> **PROMPT**
The answer should be one number only, namely how many lines of the records hold the word "matters".

(Items listed in a dataset)
+ + +

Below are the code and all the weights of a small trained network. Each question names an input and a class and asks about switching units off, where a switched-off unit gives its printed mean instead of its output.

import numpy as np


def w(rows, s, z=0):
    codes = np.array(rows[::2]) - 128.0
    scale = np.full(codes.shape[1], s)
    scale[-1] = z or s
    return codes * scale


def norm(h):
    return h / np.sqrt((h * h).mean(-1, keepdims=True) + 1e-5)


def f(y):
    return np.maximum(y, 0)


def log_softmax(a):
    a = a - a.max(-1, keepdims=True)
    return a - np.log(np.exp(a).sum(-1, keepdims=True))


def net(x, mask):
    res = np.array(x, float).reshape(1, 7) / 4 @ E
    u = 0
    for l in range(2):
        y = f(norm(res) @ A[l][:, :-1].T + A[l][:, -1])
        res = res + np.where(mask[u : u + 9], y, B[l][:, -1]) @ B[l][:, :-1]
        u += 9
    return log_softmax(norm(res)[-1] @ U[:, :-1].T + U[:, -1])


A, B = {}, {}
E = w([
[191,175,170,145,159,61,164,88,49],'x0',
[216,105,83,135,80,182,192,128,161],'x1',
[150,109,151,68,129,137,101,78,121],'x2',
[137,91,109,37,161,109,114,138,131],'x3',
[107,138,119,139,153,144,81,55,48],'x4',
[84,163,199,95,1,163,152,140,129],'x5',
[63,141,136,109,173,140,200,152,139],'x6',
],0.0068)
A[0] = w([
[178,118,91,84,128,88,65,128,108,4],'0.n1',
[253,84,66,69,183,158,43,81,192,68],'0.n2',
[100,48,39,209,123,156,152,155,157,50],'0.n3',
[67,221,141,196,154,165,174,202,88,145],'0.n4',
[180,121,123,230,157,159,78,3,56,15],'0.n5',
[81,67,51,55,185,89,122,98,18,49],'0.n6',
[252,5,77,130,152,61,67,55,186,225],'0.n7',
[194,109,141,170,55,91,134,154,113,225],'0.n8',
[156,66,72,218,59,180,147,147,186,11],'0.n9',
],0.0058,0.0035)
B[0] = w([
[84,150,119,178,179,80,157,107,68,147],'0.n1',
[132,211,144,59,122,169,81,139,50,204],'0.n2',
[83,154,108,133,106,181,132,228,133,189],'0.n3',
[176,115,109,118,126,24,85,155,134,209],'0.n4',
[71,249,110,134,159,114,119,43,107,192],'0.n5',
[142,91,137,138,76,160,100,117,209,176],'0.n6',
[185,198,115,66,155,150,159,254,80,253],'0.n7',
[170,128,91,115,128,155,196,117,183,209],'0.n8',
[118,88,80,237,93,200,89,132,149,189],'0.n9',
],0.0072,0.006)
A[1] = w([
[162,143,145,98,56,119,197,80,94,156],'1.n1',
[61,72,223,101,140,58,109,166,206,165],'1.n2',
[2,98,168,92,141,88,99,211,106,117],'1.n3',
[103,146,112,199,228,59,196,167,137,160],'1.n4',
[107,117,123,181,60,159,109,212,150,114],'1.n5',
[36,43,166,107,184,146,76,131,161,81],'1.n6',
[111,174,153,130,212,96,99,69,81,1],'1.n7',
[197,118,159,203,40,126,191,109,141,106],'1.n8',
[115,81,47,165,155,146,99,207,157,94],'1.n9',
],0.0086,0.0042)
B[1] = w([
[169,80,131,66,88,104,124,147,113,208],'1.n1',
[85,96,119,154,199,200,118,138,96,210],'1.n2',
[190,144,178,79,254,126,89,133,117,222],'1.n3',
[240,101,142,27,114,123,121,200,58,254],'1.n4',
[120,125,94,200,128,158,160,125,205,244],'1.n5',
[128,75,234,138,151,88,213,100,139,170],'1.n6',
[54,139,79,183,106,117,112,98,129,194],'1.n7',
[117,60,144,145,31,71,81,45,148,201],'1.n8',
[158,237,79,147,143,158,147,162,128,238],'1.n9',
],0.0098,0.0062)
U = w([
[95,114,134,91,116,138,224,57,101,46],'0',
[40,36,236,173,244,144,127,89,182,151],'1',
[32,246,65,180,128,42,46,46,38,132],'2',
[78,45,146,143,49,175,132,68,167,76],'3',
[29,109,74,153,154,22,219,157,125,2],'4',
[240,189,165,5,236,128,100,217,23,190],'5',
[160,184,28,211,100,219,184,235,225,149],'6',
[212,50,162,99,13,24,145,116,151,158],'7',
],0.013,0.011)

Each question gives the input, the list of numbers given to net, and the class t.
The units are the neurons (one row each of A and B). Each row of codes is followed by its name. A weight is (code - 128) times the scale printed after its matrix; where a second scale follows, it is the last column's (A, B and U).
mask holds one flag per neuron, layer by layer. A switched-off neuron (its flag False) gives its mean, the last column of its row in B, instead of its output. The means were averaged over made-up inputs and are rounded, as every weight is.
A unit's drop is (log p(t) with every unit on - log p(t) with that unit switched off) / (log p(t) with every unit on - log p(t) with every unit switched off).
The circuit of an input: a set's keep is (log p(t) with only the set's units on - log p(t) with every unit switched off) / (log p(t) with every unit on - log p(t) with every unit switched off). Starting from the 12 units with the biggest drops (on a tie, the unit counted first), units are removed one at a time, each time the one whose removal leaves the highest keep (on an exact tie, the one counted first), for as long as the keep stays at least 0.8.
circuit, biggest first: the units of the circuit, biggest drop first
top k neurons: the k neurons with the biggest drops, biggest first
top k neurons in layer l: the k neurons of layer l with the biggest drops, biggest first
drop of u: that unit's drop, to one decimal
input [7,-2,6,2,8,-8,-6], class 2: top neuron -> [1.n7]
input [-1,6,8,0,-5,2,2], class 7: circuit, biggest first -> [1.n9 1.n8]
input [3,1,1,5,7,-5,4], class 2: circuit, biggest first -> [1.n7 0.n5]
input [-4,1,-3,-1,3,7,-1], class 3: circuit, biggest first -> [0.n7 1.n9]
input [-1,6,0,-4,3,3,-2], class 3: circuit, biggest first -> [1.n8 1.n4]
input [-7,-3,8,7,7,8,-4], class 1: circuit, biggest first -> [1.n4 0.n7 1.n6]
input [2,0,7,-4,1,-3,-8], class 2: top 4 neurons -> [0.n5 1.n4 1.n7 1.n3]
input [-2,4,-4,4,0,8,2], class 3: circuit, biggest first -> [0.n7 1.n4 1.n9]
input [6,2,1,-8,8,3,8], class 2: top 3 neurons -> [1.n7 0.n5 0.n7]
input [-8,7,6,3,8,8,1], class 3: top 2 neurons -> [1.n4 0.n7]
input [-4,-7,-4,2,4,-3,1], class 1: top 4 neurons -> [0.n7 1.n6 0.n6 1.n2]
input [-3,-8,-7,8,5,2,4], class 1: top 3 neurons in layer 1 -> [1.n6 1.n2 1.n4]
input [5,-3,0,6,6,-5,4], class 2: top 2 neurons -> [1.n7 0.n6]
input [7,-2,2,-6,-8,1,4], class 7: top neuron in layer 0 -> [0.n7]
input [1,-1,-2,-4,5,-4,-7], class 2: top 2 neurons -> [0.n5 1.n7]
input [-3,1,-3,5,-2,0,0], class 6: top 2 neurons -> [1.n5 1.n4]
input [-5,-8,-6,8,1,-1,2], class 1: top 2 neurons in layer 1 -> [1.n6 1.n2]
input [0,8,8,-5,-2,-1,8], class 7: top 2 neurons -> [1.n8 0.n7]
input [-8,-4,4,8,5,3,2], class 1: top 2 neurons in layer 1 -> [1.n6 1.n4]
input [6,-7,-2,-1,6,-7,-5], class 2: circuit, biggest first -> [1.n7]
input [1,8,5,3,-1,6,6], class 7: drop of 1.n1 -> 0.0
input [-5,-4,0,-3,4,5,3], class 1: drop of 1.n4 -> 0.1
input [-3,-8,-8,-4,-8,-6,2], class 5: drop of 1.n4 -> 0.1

+ + +

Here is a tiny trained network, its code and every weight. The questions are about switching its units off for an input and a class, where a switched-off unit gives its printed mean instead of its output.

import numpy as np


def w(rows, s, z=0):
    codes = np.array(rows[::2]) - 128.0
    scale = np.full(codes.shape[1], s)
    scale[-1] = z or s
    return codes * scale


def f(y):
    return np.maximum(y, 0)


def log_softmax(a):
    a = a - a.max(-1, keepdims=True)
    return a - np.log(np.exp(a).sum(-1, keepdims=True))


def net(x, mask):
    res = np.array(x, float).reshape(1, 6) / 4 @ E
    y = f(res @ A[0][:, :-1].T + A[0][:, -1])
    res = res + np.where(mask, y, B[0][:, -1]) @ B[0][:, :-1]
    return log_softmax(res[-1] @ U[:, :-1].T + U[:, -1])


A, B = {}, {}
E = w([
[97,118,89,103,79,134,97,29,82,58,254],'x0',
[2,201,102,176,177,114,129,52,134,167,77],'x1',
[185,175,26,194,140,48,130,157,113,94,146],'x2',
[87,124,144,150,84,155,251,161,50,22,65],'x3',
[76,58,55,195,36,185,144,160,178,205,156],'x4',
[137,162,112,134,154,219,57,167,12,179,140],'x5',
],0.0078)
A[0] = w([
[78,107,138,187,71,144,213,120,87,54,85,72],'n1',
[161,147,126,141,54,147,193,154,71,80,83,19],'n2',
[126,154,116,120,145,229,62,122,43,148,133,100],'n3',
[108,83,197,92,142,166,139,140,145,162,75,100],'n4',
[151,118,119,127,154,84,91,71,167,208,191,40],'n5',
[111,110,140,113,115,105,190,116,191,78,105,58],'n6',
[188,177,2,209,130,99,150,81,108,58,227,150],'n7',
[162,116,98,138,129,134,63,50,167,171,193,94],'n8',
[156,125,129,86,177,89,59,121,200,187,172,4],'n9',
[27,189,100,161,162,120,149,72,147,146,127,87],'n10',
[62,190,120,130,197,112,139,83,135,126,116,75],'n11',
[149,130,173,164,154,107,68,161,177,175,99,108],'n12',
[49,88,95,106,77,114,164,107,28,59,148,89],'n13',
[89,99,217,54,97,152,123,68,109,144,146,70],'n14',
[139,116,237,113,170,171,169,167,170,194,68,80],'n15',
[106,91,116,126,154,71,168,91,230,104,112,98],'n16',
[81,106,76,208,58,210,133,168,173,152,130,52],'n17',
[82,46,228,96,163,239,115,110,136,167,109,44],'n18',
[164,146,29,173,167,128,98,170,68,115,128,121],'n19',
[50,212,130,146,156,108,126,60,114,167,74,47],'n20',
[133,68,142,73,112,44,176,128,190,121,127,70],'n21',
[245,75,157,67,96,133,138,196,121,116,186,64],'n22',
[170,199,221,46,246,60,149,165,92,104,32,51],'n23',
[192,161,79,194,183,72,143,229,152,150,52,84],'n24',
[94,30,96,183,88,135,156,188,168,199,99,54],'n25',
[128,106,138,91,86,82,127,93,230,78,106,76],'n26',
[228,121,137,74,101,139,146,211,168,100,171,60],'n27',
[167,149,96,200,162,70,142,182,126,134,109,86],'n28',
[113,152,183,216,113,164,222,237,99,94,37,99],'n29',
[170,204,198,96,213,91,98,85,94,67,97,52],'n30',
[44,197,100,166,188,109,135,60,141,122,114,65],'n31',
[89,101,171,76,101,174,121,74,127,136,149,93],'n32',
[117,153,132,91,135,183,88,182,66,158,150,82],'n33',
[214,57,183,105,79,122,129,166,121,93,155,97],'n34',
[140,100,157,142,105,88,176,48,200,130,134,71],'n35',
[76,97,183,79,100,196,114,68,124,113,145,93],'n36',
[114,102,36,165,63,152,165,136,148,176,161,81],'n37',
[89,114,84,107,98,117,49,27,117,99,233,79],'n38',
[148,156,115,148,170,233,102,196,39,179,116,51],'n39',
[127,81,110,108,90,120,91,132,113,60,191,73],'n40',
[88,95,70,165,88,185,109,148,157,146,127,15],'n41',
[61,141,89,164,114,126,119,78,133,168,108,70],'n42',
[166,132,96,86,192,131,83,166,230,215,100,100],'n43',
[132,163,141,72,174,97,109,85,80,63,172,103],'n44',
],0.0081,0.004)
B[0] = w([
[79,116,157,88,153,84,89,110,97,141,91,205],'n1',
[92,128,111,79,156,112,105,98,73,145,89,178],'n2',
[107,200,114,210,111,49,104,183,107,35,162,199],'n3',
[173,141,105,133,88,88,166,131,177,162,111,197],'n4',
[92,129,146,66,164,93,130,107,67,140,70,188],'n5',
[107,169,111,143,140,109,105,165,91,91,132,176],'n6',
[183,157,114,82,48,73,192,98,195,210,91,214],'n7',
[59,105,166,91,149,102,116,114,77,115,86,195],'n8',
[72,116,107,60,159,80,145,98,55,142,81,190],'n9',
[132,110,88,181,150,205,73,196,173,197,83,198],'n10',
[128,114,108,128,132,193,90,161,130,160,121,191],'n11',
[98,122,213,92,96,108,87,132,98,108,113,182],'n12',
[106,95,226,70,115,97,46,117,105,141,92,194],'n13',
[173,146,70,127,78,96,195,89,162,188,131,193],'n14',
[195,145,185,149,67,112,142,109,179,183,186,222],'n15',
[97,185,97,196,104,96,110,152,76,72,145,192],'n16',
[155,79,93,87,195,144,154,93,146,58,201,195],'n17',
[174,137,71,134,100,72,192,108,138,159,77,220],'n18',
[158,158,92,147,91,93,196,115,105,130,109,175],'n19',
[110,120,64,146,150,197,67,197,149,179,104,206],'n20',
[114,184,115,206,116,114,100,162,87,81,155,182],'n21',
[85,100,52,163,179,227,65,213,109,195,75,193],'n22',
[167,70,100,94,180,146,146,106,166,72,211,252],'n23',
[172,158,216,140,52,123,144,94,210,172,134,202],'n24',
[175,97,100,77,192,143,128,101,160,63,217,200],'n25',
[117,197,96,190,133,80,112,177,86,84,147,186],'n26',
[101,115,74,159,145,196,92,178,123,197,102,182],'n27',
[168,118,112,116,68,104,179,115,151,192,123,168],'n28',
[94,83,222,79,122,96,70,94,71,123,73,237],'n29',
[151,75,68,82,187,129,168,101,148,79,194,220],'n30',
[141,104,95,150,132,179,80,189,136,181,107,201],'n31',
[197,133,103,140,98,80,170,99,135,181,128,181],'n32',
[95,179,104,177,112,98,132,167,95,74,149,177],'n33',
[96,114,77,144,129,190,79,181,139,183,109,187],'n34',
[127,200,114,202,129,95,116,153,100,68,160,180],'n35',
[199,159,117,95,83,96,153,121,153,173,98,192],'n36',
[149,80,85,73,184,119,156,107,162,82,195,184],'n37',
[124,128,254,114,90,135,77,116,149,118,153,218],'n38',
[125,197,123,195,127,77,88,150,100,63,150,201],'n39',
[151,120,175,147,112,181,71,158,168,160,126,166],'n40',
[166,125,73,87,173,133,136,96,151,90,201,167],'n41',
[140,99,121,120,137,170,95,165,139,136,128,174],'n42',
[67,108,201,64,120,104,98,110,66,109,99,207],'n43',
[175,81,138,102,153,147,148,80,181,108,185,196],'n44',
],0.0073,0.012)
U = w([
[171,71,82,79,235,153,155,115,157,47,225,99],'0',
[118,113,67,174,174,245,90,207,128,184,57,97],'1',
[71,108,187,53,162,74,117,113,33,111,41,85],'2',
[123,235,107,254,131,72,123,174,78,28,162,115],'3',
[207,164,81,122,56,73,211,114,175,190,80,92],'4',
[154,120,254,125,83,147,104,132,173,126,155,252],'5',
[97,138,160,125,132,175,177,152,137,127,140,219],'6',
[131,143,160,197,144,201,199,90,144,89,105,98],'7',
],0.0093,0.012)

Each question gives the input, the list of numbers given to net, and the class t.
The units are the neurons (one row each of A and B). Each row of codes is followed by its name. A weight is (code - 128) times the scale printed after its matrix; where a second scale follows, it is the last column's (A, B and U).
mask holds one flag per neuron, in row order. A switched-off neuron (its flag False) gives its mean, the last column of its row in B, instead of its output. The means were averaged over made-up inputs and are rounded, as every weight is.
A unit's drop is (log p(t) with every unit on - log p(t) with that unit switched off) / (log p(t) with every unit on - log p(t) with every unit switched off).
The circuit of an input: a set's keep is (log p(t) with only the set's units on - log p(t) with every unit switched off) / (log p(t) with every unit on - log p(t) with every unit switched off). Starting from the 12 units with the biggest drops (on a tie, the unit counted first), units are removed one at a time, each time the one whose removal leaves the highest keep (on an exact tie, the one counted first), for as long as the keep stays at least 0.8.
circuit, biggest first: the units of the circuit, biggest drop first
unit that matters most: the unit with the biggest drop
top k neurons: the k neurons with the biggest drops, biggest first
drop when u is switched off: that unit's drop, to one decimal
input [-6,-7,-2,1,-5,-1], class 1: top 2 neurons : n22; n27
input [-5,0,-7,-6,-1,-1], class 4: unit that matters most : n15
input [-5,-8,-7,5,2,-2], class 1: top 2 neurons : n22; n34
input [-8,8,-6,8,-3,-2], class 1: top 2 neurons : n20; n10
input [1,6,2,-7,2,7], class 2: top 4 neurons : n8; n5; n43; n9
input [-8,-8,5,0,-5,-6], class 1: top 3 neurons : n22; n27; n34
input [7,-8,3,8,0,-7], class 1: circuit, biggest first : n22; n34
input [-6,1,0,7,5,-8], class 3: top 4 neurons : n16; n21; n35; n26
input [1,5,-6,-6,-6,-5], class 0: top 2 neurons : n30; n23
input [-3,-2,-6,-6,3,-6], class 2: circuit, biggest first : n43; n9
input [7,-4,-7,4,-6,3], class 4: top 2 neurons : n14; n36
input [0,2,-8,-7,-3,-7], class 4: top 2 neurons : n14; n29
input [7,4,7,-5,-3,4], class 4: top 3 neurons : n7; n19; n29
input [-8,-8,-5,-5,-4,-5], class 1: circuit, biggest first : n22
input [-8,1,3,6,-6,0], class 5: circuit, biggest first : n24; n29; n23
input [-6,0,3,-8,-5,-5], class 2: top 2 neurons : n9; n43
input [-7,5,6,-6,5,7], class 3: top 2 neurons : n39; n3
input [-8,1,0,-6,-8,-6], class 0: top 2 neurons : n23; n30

+ + +

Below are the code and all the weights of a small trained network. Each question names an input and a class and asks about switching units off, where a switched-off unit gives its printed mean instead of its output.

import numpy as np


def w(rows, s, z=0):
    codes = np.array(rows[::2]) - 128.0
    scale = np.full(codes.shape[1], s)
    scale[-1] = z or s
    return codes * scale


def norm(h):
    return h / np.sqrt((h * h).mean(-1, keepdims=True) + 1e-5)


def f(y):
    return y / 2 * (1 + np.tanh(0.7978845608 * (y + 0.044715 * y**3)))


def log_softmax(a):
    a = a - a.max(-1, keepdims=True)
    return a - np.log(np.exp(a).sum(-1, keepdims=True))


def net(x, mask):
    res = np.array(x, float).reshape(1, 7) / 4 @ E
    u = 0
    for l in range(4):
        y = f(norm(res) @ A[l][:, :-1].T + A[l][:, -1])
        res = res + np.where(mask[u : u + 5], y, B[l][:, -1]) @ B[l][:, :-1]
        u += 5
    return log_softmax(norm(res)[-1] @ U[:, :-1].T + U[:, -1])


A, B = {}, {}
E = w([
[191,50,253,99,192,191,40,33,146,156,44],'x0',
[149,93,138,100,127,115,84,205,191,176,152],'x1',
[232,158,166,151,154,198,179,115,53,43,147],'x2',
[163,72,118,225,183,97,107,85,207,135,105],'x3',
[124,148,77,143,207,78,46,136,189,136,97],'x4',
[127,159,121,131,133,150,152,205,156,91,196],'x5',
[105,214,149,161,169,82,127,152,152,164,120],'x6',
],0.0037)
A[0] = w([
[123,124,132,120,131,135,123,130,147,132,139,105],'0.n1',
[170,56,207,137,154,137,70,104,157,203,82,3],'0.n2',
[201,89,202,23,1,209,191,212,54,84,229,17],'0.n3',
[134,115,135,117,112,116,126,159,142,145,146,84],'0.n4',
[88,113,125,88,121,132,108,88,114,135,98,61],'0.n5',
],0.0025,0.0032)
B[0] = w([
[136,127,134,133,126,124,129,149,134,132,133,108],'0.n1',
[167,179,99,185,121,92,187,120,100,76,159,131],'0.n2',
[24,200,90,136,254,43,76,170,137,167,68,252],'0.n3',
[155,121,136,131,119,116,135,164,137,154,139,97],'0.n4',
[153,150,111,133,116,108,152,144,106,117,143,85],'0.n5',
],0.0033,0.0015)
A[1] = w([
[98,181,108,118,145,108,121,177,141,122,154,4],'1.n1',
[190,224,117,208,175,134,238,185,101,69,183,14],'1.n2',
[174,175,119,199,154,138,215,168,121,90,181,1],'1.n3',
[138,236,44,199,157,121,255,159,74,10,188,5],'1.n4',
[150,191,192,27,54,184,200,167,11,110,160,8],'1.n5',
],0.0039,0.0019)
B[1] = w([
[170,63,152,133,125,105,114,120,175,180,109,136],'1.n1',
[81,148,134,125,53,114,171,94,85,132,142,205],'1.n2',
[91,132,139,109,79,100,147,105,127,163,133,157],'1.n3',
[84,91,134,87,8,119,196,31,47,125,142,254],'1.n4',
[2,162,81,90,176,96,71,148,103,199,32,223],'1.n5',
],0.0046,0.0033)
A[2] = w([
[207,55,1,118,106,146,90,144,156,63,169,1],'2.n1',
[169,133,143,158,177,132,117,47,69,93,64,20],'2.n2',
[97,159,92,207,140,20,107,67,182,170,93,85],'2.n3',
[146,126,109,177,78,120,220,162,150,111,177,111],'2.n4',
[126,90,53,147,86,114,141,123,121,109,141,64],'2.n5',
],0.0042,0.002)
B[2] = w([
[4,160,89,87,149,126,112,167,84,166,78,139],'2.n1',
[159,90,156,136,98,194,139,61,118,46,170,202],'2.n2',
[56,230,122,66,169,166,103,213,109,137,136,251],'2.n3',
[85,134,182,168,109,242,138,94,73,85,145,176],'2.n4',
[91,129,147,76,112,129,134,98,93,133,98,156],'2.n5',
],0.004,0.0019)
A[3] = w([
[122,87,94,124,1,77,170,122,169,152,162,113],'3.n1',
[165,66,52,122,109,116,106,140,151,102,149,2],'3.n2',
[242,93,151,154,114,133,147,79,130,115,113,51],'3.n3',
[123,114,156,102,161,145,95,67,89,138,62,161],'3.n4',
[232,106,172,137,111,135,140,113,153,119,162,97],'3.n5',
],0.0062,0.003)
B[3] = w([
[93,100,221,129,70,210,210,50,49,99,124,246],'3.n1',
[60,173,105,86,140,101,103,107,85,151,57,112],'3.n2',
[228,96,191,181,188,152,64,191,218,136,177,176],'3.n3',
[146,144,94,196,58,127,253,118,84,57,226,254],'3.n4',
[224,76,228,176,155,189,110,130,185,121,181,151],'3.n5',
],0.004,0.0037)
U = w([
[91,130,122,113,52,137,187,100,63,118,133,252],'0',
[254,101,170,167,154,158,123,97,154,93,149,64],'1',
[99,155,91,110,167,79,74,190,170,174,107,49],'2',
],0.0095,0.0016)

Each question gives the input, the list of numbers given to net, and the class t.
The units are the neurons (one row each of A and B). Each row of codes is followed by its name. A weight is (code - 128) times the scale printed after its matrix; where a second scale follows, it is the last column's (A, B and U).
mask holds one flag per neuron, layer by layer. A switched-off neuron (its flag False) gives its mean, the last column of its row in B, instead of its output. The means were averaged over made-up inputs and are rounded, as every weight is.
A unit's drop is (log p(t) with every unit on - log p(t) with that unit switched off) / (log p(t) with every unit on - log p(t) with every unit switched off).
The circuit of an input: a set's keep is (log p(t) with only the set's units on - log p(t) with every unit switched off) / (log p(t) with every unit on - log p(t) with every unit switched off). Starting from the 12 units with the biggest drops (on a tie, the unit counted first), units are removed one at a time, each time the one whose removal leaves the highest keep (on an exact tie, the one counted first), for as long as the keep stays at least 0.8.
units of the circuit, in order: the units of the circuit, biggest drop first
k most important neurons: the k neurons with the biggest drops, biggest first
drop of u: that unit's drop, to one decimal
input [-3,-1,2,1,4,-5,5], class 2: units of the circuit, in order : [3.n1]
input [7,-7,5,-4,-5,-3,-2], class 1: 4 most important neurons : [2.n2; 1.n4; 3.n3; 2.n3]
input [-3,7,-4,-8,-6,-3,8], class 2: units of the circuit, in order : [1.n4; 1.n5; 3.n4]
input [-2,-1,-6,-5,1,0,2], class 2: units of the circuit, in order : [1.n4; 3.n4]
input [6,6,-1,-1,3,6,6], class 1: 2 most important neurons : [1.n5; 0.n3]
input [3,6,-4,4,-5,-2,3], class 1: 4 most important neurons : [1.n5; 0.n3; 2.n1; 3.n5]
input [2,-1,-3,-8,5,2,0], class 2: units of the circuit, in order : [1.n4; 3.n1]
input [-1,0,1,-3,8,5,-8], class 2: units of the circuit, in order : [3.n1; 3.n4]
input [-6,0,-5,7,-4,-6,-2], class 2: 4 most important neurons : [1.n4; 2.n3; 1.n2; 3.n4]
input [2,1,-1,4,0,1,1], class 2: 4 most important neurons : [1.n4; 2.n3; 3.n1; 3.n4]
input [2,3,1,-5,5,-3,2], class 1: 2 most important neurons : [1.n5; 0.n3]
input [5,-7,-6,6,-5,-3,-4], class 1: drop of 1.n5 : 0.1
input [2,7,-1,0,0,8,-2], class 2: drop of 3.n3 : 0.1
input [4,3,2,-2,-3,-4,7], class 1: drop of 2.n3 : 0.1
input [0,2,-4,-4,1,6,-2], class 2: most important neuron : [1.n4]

+ + +

> **TASK ANSWER**
2